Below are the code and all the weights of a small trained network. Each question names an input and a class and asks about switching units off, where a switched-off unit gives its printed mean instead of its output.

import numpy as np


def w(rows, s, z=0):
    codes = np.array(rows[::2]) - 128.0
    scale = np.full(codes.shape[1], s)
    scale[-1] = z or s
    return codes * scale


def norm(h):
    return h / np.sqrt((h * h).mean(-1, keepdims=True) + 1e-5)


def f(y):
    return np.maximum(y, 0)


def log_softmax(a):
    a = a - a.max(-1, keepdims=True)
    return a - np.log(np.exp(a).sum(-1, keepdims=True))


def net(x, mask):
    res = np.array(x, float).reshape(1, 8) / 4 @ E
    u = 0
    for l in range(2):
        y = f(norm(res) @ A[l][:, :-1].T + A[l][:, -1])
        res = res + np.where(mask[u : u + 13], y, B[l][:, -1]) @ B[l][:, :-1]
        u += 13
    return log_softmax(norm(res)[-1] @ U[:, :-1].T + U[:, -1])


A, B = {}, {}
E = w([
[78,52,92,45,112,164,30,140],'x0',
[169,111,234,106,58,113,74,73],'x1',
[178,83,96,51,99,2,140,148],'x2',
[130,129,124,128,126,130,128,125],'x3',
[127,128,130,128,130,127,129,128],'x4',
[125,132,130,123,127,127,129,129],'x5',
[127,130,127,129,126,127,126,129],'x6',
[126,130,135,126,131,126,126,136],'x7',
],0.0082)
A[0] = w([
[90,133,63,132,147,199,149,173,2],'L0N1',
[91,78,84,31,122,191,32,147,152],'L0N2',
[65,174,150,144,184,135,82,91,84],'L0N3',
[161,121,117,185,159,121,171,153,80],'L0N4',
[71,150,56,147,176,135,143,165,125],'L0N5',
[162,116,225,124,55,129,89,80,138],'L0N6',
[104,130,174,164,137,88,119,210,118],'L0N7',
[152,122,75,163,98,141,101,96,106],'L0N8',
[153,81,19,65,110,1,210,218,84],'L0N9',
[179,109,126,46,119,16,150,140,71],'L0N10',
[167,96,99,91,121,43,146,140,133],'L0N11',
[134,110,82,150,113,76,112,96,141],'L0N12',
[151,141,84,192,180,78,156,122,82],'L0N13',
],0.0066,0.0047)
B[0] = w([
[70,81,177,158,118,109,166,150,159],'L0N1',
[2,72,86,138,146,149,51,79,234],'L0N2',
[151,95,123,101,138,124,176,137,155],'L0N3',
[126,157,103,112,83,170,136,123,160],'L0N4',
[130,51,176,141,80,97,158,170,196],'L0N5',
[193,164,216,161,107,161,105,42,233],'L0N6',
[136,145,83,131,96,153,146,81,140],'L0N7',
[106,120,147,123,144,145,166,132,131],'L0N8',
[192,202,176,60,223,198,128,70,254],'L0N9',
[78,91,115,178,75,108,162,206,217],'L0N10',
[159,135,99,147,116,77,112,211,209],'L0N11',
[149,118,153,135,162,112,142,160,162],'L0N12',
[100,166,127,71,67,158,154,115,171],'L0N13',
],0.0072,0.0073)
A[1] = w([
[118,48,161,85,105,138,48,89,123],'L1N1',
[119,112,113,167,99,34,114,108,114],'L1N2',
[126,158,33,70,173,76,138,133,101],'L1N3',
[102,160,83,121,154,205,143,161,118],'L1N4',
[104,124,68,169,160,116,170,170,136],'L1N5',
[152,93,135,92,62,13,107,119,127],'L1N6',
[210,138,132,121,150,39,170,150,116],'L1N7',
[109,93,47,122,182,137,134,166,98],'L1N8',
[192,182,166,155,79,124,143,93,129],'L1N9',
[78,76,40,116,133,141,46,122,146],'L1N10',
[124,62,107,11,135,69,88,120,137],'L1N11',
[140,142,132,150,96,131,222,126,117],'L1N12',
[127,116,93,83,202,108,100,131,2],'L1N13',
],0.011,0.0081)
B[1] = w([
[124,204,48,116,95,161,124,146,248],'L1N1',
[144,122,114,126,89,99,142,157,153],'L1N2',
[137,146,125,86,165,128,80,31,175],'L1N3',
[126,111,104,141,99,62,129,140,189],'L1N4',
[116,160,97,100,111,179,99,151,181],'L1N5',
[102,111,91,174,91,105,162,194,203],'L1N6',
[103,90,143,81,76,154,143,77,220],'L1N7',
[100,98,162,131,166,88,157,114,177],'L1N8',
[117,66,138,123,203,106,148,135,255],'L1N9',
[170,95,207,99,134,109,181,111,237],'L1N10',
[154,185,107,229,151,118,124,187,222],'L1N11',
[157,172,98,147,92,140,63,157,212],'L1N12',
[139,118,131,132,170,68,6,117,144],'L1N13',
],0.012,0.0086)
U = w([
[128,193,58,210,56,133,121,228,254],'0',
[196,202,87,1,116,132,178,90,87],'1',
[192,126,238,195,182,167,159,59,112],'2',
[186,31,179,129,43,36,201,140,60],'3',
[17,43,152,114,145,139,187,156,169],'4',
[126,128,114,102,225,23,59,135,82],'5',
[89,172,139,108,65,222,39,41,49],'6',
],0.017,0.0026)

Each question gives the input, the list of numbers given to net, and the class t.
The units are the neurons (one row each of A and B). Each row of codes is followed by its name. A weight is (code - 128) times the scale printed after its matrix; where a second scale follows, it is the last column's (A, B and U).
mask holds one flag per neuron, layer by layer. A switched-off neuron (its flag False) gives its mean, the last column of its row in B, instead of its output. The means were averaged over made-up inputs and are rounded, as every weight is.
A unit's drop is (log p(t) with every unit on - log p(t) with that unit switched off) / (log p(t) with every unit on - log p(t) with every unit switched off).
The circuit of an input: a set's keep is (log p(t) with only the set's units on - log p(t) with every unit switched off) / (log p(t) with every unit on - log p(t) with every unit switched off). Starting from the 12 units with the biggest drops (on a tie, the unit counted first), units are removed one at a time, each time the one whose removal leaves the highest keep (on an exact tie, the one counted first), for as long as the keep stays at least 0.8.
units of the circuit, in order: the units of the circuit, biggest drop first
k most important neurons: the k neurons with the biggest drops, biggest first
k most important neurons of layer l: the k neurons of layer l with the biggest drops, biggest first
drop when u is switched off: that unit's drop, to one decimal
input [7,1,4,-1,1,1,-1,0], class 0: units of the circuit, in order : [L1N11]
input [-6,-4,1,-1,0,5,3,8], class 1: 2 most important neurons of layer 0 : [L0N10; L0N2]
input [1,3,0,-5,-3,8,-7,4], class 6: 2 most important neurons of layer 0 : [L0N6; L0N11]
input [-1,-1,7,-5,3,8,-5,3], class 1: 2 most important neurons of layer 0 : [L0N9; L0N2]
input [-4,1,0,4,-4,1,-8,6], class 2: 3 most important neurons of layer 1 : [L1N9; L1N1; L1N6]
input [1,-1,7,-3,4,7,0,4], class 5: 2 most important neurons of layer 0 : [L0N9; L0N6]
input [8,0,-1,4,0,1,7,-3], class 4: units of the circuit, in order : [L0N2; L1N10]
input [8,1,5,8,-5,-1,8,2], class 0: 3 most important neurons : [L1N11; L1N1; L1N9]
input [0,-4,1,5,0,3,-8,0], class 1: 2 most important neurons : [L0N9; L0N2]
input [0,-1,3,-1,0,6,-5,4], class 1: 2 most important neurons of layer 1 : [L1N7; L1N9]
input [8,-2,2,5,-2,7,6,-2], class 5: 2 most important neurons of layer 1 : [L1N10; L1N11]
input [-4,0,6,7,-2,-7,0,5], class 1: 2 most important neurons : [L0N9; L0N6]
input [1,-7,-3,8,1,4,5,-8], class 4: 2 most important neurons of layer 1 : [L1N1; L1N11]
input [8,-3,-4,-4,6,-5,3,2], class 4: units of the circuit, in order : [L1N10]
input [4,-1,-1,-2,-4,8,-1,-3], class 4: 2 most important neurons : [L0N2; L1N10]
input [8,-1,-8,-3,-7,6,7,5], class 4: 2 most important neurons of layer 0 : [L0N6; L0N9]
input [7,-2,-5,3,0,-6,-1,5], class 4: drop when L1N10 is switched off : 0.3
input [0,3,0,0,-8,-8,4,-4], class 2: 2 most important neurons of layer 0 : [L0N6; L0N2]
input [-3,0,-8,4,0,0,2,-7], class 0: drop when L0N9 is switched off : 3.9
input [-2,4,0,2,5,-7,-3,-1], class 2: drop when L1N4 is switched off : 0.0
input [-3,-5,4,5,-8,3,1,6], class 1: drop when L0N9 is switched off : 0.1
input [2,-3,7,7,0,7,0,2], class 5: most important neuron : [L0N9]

----

▸ WHAT IS REQUIRED: Going through the entries above, show each line that contains "order".

▸ EXERCISE OUTPUT:
units of the circuit, in order: the units of the circuit, biggest drop first
input [7,1,4,-1,1,1,-1,0], class 0: units of the circuit, in order : [L1N11]
input [8,0,-1,4,0,1,7,-3], class 4: units of the circuit, in order : [L0N2; L1N10]
input [8,-3,-4,-4,6,-5,3,2], class 4: units of the circuit, in order : [L1N10]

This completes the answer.